Stored items
%%
-.09 -.09 .81 .41 -.34 -.69 = z123
.34 .20 .84 .45 -.33 -.75 = z716
-.72 .16 .03 .71 -.35 .11 = z542
.31 -.09 .81 .41 -.34 -.09 = z70
-.01 -.01 .80 .41 -.33 -.86 = z539
tail: .16 .03 .71 -.35 => .11
again z123:  => -.09
then: .80 .41 -.33 => -.86

.30 .00 -.34 -.74 .39 .16 -.05 .29 .05 -.19 .20 .17 .13 .13 -.03 -.02 -.18 .13 -.06  z648
-.22 .15 .06 .16 .07 .24 .43 .16 .33 .09 -.32 .12 .23 -.06 -.05 -.09 .31 .14 .17  z434
.10 .03 -.07 -.01 .18 -.46 .14 .00 .61 .21 -.26 .41 -.33 .22 -.07 .08 .23 -.25 -.01  z782
.03 .14 -.41 -.23 .08 .24 .43 .28 -.02 .38 .40 .09 -.12 -.20 .01 -.25 -.47 -.41 -.29  z57
tail: .08 .24 .43 => .28 -.02 .38 .40 .09 -.12 -.20 .01 -.25 -.47 -.41 -.29
then: .16 .33 .09 -.32 .12 => .23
%%
■ Assigned task
Determine how many of the lines above include the word "tail", then give that number and nothing else.

■ Expected output
2